> [PROBLEM DETAILS]
Two lines below mark the span: the one containing "172 151 130" and the one containing "123 110 176". Set down both, plus every line between, exactly as they stand, and nothing else.

*** Opening of EXTRACTED MATERIAL ***

A landscape with many valleys, sampled at points; each row gives a point and its height.
From any point a ball rolls to the lowest of the 2 points nearest to it. It stops when none of these is lower. Distance is the straight distance between rows; heights are no part of it.
J_762: [128  99 102 144 156 181  71 103 116 115 146 140 107 160  85 178 156 131
 126 105  97  82 164 195 140 112 130 109 117 147 156 107]  (h 240)
J_818: [221 161 161  87  83  94 172 171 155 170 153 159 110  49 125  95 140 121
 140 120 171 128 114  78 180 104  71 117  91 152 132  90]  (h 388)
J_552: [182 144 158 138 105 105 130 121 104 133 124  82 171  91 137 115 174 159
 122 111 138 114 124 138 119  91  94 130 141 140 120 114]  (h 344)
J_995: [ 72 122 150 167 153 171 131 145 115 110 132 103 166 175 144 147 117 156
 144 155 120 128 148 111  86 130 139 122 134  92 100 156]  (h 407)
J_301: [105 108 172 138 128 161 140 151 148  94  82 133 151 177 148 155 122 167
 145 160 117 151 121  89 117 164 129 100 134  95 107 162]  (h 336)
J_512: [ 79  93 112 145 143 166 106  75  65 155 170 132 151 155 135 122 106 124
 140 148 107 106 104 141  83 149 110 192 116 195 106 149]  (h 216)
J_426: [133  70 155 120 111 148 146 185 119  86  96 176 119 137 155 180 151 184
 148 123 149 112 130 130 201 155 132  76  98  96 123 113]  (h 514)
J_724: [110 114 172 117  73 106 152 128 160 137  71 165 125 142 126 124  85 140
 148 146  88 168 124 112 145 190 158 122  97 119 140 126]  (h 498)
J_599: [ 76 112  74 122 143  93  88 106 116 137 137 121  80 144 136  98  97  70
 153 147 120 158 106 145 148 118 181 180 157 134 158 133]  (h 149)
J_798: [133 196 107 132 130 104 123 105 124 107 136  99 169 133 137 119 121 101
  92  98 172 151 130 158  65  97 148 131 170  98 104 129]  (h 380)
J_241: [166 132 121 108 100  93 138 150 156 159 105 157  78  84 107  94 104 135
 154 122 120 129 171 139 194 128 164 126  78 124 179 108]  (h 250)
J_471: [110 198 108 141 126  99 134 115 129 109 178 113 134 133 138  91  77  48
 123 110 176 171 107 124  73 109 123 128 169 108 112 143]  (h 284)
J_346: [127  87 161 152 122 173  84 104  77 112 137  88 165 124 134 146 219 181
 145 107  95  71 135 144 140 118 103 115 111 149 122 132]  (h 511)
J_793: [154 192  89 119 126  78 116 104 131 103 140 103 157 107 138 128 178 105
  98  96 159 136 135 166  73  71 164 125 187  93 115 128]  (h 436)
J_726: [174 119 115 131 130 119 134 138 142 172 148 158  80  61 122  94 117 137
 160 110 104  66 169 131 196 112 146 144  68 131 185  81]  (h 278)
J_372: [145 122 152 109 104 127 159 177 187 156 107 164  73 100 136 100 136 159
 129 138 134 151  90  42 173 165 115 109 101  96 122 111]  (h 455)
J_695: [164 186 171 126 150 146 159 146 145  85  95 151 159 130 123 134  99 158
  58 115 153 134 148 127 133 143 133  91 126  44  95 186]  (h 662)
J_747: [121 134 143 170 120 120  77  58  64 107 119 136 141 143 116 111  91  60
 149 128 147 151 100 192  98 138 155 155 119 174 162 122]  (h 64)
J_327: [219 144 118  91 138 106 140 143 135 127 164  97 143  66 162 131 214 135
 136  96 109  93 123  89 142  68  70 118 161 158 133 102]  (h 280)
J_733: [ 85 150 162 137 120 125 150 106 135 131  93 139 147 149 155 101  45 111
 108 188 115 181 100  92  93 162 151 130 128 116 115 166]  (h 270)
J_430: [223 163 144 102 116  95 158 157 141 151 161 122 121  53 141 112 164 128
 126  94 148 110 111  88 158  81  70 117 130 148 130  88]  (h 346)
J_24: [109 176 160 123 142 138 132 171 168 133 126 118 128 144 119 116 123 137
 112 164 153 155  90  32 100 164 109 116 142  91  72 159]  (h 485)
J_928: [128  57 171 102  72 111 159 161 144 107  80 198 125 149 127 155 145 165
 167 134 130 137 130 152 198 173 139  99  79 108 121 117]  (h 523)
J_766: [144 143  88 110 116 114 126 131 157 131 132 119  76 141 122 123 146 115
 146 116 157 174  84 102 129 140  78 140 132 153 161 110]  (h 358)
J_168: [144 112 190 174 106 141  95  85  84 172 124 121 167  94 113 131 120 130
  98 116 119  75 144 187 125 112 127 153  83 160 128 113]  (h 243)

*** Close of EXTRACTED MATERIAL ***

> [YOUR SOLUTION]
  92  98 172 151 130 158  65  97 148 131 170  98 104 129]  (h 380)
J_241: [166 132 121 108 100  93 138 150 156 159 105 157  78  84 107  94 104 135
 154 122 120 129 171 139 194 128 164 126  78 124 179 108]  (h 250)
J_471: [110 198 108 141 126  99 134 115 129 109 178 113 134 133 138  91  77  48
 123 110 176 171 107 124  73 109 123 128 169 108 112 143]  (h 284)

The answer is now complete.